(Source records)
The views of a scene show one set of named points, each view turned or mirrored, shifted and resized as a whole, with a little noise and some points left out.
In the rows, zero is written as 128.

Scene 1
View 1
bobo: [136 112 162 131  88 119 127 131 126 147 139  95  77 100 111 147 112  95
 130 109 148 122]
meto: [112 108  98 112 126 132  94 129  97 169 121 117  99 132 115 139 128 107
 131 127 167 130]
kes: [110 114 134 119 111 125  97 141 133 179 143 113 105 114 141 137 151 110
 135 129 147 127]
sozek: [128 107 150 132 108 119 104 138 164 155 133  90 108 103 144 139 157 112
 135 139 138 134]
nas: [111 120  72  99 152 134  72 120 113 153 109 107 119 134 116 136 155  97
 128 148 162 140]
nav: [133  95 117 151 128 155 122 123 135 162  99  98 107 115 182 161 132 144
 133 136 157 174]
betor: [ 93 104 122 111 111 126  84 152 112 209 151 136 104 132 144 129 151 122
 139 126 156 120]
fotes: [114 111 130 121  97 148 129 131  69 192 145 137  66 128 134 161  85 116
 127  87 170 140]
zuva: [135 100  97 121 127 143 105 118 107 156 103 108  97 133 132 156 111 112
 126 123 168 158]
Sener: [114 113 133 115 112 121  93 140 138 174 141 109 106 116 136 138 151 104
 133 130 147 128]
gonut: [130 128 121  81 121 121  62 137 189 166 152 104 130 121 158 157 176  76
 115 132 121 169]
Nibol: [137  96  77 122 141 150 100 111 108 150  86 103 106 140 138 158 116 118
 125 133 172 172]
mul: [ 80  80 153 161 102 114 108 166 115 211 136 124 101 112 146 101 163 164
 164 150 162  76]
vuri: [114 102 117  96 106 127  77 146 125 204 151 136 104 143 151 149 135 107
 126 111 151 148]
Vivum: [114  96 116 132 112 138 113 133  91 181 120 121  87 130 131 143 112 126
 137 119 171 132]
Pomuk: [129 103  95  90 123 115  67 129 136 157 122 106 115 139 108 140 142  84
 124 134 154 139]
Fefuv: [103 140 143 121 122 122 103 135 138 152 148  93 105  90 121 128 171  96
 136 144 138 108]
sep: [118 118 108 134 143 139 101 123 141 144 107  88 119 105 145 139 165 118
 135 157 151 144]
tik: [133 106 124 130 114 139 116 123 121 157 118 103  95 118 140 156 118 113
 128 121 158 153]
tapan: [157  89  88 114 120 157 110 110 105 162  97 116  91 150 152 183  81 112
 113 100 171 199]
View 2
Nibol: [128 119 146 120 125 150 110 102 124 121  96 146  96  98  96 117 145 128
 174 161  92 161]
tik: [118 124 153 116 126 162 105 111 131 144 107 144  99 104 106 135 148 127
 145 159 105 156]
bobo: [108 121 161 104 110 172 101 124 136 162 126 146 101 101 115 159 151 111
 127 157 118 154]
betor: [138 125 152 126 137 151 114 106 138 131 100 130 112  89  90 119 154 110
 101 139 139 158]
gonut: [144 166 166 117 105 134 101 132 125 130  81 117  86 128 119 121 121 142
 106 154 138 155]
nav: [123 129 143 131 151 153 121  95 128 146 102 143  98 121 109 124 143 149
 148 163  87 161]
nas: [159 125 154 127  93 137 112 109 115 112  95 134 107  96  97 114 143 120
 154 151 118 168]
sozek: [130 137 154 120 117 145 119 115 127 159 117 132  97 124 119 142 136 127
 113 154 119 160]
meto: [137 116 153 120 114 154 107 108 129 124 105 140 108  86  92 124 153 110
 143 148 119 162]
vuri: [125 136 156 115 138 153 100 116 139 123  86 130  97  91  91 114 144 118
 111 146 136 150]
tapan: [101 124 150 107 144 168  91 110 135 118  81 152  85  93  94 116 144 135
 181 167  87 148]
fotes: [104 109 158 114 147 193  89 110 147 135 102 152 115  69  90 135 170 116
 136 152 118 150]
kes: [135 131 156 123 123 153 112 113 131 143 108 132 107 103 105 132 147 121
 111 148 129 159]
Pomuk: [139 132 156 109  95 136 105 122 124 119  97 131  91  98  99 122 134 108
 141 151 127 159]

#### Exercise brief:
Give back every line of the data exactly.

#### Result:
The views of a scene show one set of named points, each view turned or mirrored, shifted and resized as a whole, with a little noise and some points left out.
In the rows, zero is written as 128.

Scene 1
View 1
bobo: [136 112 162 131  88 119 127 131 126 147 139  95  77 100 111 147 112  95
 130 109 148 122]
meto: [112 108  98 112 126 132  94 129  97 169 121 117  99 132 115 139 128 107
 131 127 167 130]
kes: [110 114 134 119 111 125  97 141 133 179 143 113 105 114 141 137 151 110
 135 129 147 127]
sozek: [128 107 150 132 108 119 104 138 164 155 133  90 108 103 144 139 157 112
 135 139 138 134]
nas: [111 120  72  99 152 134  72 120 113 153 109 107 119 134 116 136 155  97
 128 148 162 140]
nav: [133  95 117 151 128 155 122 123 135 162  99  98 107 115 182 161 132 144
 133 136 157 174]
betor: [ 93 104 122 111 111 126  84 152 112 209 151 136 104 132 144 129 151 122
 139 126 156 120]
fotes: [114 111 130 121  97 148 129 131  69 192 145 137  66 128 134 161  85 116
 127  87 170 140]
zuva: [135 100  97 121 127 143 105 118 107 156 103 108  97 133 132 156 111 112
 126 123 168 158]
Sener: [114 113 133 115 112 121  93 140 138 174 141 109 106 116 136 138 151 104
 133 130 147 128]
gonut: [130 128 121  81 121 121  62 137 189 166 152 104 130 121 158 157 176  76
 115 132 121 169]
Nibol: [137  96  77 122 141 150 100 111 108 150  86 103 106 140 138 158 116 118
 125 133 172 172]
mul: [ 80  80 153 161 102 114 108 166 115 211 136 124 101 112 146 101 163 164
 164 150 162  76]
vuri: [114 102 117  96 106 127  77 146 125 204 151 136 104 143 151 149 135 107
 126 111 151 148]
Vivum: [114  96 116 132 112 138 113 133  91 181 120 121  87 130 131 143 112 126
 137 119 171 132]
Pomuk: [129 103  95  90 123 115  67 129 136 157 122 106 115 139 108 140 142  84
 124 134 154 139]
Fefuv: [103 140 143 121 122 122 103 135 138 152 148  93 105  90 121 128 171  96
 136 144 138 108]
sep: [118 118 108 134 143 139 101 123 141 144 107  88 119 105 145 139 165 118
 135 157 151 144]
tik: [133 106 124 130 114 139 116 123 121 157 118 103  95 118 140 156 118 113
 128 121 158 153]
tapan: [157  89  88 114 120 157 110 110 105 162  97 116  91 150 152 183  81 112
 113 100 171 199]
View 2
Nibol: [128 119 146 120 125 150 110 102 124 121  96 146  96  98  96 117 145 128
 174 161  92 161]
tik: [118 124 153 116 126 162 105 111 131 144 107 144  99 104 106 135 148 127
 145 159 105 156]
bobo: [108 121 161 104 110 172 101 124 136 162 126 146 101 101 115 159 151 111
 127 157 118 154]
betor: [138 125 152 126 137 151 114 106 138 131 100 130 112  89  90 119 154 110
 101 139 139 158]
gonut: [144 166 166 117 105 134 101 132 125 130  81 117  86 128 119 121 121 142
 106 154 138 155]
nav: [123 129 143 131 151 153 121  95 128 146 102 143  98 121 109 124 143 149
 148 163  87 161]
nas: [159 125 154 127  93 137 112 109 115 112  95 134 107  96  97 114 143 120
 154 151 118 168]
sozek: [130 137 154 120 117 145 119 115 127 159 117 132  97 124 119 142 136 127
 113 154 119 160]
meto: [137 116 153 120 114 154 107 108 129 124 105 140 108  86  92 124 153 110
 143 148 119 162]
vuri: [125 136 156 115 138 153 100 116 139 123  86 130  97  91  91 114 144 118
 111 146 136 150]
tapan: [101 124 150 107 144 168  91 110 135 118  81 152  85  93  94 116 144 135
 181 167  87 148]
fotes: [104 109 158 114 147 193  89 110 147 135 102 152 115  69  90 135 170 116
 136 152 118 150]
kes: [135 131 156 123 123 153 112 113 131 143 108 132 107 103 105 132 147 121
 111 148 129 159]
Pomuk: [139 132 156 109  95 136 105 122 124 119  97 131  91  98  99 122 134 108
 141 151 127 159]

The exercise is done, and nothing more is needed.